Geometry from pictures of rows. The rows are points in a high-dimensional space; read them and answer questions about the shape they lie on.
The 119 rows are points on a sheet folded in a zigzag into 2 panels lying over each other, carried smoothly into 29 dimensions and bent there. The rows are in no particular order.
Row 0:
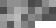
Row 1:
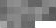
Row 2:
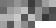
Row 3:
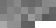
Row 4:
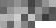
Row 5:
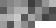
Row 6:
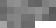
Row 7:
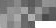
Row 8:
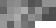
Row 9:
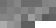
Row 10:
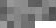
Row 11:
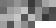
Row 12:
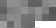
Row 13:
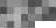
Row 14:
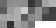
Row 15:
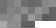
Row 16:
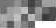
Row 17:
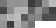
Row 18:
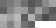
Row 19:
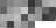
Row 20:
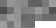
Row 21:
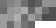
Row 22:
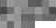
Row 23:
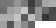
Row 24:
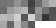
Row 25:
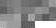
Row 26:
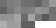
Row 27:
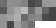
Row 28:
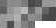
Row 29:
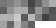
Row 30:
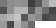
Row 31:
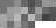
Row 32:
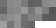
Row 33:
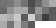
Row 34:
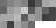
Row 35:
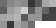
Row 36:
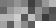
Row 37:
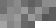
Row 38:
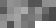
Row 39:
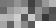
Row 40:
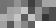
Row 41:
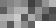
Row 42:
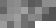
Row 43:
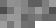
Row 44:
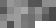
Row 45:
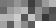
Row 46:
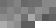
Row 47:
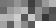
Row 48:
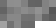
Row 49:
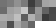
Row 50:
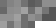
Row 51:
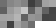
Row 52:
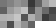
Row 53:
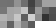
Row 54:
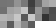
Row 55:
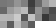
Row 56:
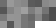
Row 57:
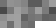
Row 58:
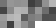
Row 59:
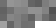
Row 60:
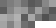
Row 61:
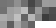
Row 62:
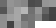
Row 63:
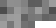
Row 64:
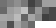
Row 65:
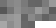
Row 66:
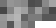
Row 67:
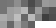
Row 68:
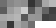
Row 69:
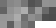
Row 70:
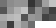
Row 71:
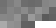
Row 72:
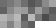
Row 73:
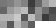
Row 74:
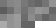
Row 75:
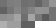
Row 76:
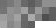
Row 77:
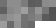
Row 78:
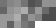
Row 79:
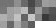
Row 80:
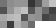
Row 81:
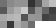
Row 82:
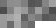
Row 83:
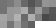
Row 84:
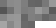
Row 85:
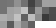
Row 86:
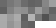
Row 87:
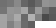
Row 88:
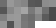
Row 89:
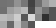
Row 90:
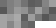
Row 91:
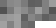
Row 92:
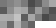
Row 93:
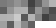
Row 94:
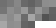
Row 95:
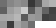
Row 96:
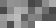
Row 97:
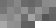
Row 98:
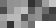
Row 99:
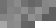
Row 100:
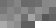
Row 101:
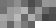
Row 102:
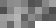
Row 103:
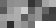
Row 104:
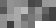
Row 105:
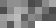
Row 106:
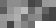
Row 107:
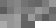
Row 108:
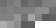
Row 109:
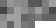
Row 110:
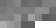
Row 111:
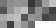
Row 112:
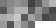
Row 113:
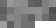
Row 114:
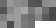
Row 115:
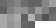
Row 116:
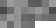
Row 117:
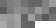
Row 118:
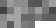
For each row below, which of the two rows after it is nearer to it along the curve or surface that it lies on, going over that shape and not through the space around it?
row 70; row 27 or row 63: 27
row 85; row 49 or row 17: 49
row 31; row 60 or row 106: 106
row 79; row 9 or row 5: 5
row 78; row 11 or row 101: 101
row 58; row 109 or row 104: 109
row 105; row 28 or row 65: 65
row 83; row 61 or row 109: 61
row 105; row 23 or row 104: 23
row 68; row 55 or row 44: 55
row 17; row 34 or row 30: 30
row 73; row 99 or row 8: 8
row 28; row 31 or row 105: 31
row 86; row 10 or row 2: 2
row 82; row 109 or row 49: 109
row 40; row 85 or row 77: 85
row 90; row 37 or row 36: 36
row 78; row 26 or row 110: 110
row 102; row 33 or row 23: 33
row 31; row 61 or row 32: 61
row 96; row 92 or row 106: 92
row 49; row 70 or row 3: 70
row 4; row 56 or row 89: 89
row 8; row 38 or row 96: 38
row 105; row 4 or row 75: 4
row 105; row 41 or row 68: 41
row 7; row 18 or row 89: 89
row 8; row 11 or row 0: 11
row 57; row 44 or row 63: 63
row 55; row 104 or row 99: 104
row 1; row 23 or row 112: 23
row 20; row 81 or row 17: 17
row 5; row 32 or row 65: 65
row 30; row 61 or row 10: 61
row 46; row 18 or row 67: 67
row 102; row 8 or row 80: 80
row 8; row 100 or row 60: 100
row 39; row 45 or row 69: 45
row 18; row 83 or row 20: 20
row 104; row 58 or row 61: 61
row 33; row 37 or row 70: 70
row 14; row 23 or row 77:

----

### Exercise requirements:
Output all the data above verbatim, leaving out images.

### Answer section:
Geometry from pictures of rows. The rows are points in a high-dimensional space; read them and answer questions about the shape they lie on.
The 119 rows are points on a sheet folded in a zigzag into 2 panels lying over each other, carried smoothly into 29 dimensions and bent there. The rows are in no particular order.
Row 0:
Row 1:
Row 2:
Row 3:
Row 4:
Row 5:
Row 6:
Row 7:
Row 8:
Row 9:
Row 10:
Row 11:
Row 12:
Row 13:
Row 14:
Row 15:
Row 16:
Row 17:
Row 18:
Row 19:
Row 20:
Row 21:
Row 22:
Row 23:
Row 24:
Row 25:
Row 26:
Row 27:
Row 28:
Row 29:
Row 30:
Row 31:
Row 32:
Row 33:
Row 34:
Row 35:
Row 36:
Row 37:
Row 38:
Row 39:
Row 40:
Row 41:
Row 42:
Row 43:
Row 44:
Row 45:
Row 46:
Row 47:
Row 48:
Row 49:
Row 50:
Row 51:
Row 52:
Row 53:
Row 54:
Row 55:
Row 56:
Row 57:
Row 58:
Row 59:
Row 60:
Row 61:
Row 62:
Row 63:
Row 64:
Row 65:
Row 66:
Row 67:
Row 68:
Row 69:
Row 70:
Row 71:
Row 72:
Row 73:
Row 74:
Row 75:
Row 76:
Row 77:
Row 78:
Row 79:
Row 80:
Row 81:
Row 82:
Row 83:
Row 84:
Row 85:
Row 86:
Row 87:
Row 88:
Row 89:
Row 90:
Row 91:
Row 92:
Row 93:
Row 94:
Row 95:
Row 96:
Row 97:
Row 98:
Row 99:
Row 100:
Row 101:
Row 102:
Row 103:
Row 104:
Row 105:
Row 106:
Row 107:
Row 108:
Row 109:
Row 110:
Row 111:
Row 112:
Row 113:
Row 114:
Row 115:
Row 116:
Row 117:
Row 118:
For each row below, which of the two rows after it is nearer to it along the curve or surface that it lies on, going over that shape and not through the space around it?
row 70; row 27 or row 63: 27
row 85; row 49 or row 17: 49
row 31; row 60 or row 106: 106
row 79; row 9 or row 5: 5
row 78; row 11 or row 101: 101
row 58; row 109 or row 104: 109
row 105; row 28 or row 65: 65
row 83; row 61 or row 109: 61
row 105; row 23 or row 104: 23
row 68; row 55 or row 44: 55
row 17; row 34 or row 30: 30
row 73; row 99 or row 8: 8
row 28; row 31 or row 105: 31
row 86; row 10 or row 2: 2
row 82; row 109 or row 49: 109
row 40; row 85 or row 77: 85
row 90; row 37 or row 36: 36
row 78; row 26 or row 110: 110
row 102; row 33 or row 23: 33
row 31; row 61 or row 32: 61
row 96; row 92 or row 106: 92
row 49; row 70 or row 3: 70
row 4; row 56 or row 89: 89
row 8; row 38 or row 96: 38
row 105; row 4 or row 75: 4
row 105; row 41 or row 68: 41
row 7; row 18 or row 89: 89
row 8; row 11 or row 0: 11
row 57; row 44 or row 63: 63
row 55; row 104 or row 99: 104
row 1; row 23 or row 112: 23
row 20; row 81 or row 17: 17
row 5; row 32 or row 65: 65
row 30; row 61 or row 10: 61
row 46; row 18 or row 67: 67
row 102; row 8 or row 80: 80
row 8; row 100 or row 60: 100
row 39; row 45 or row 69: 45
row 18; row 83 or row 20: 20
row 104; row 58 or row 61: 61
row 33; row 37 or row 70: 70
row 14; row 23 or row 77:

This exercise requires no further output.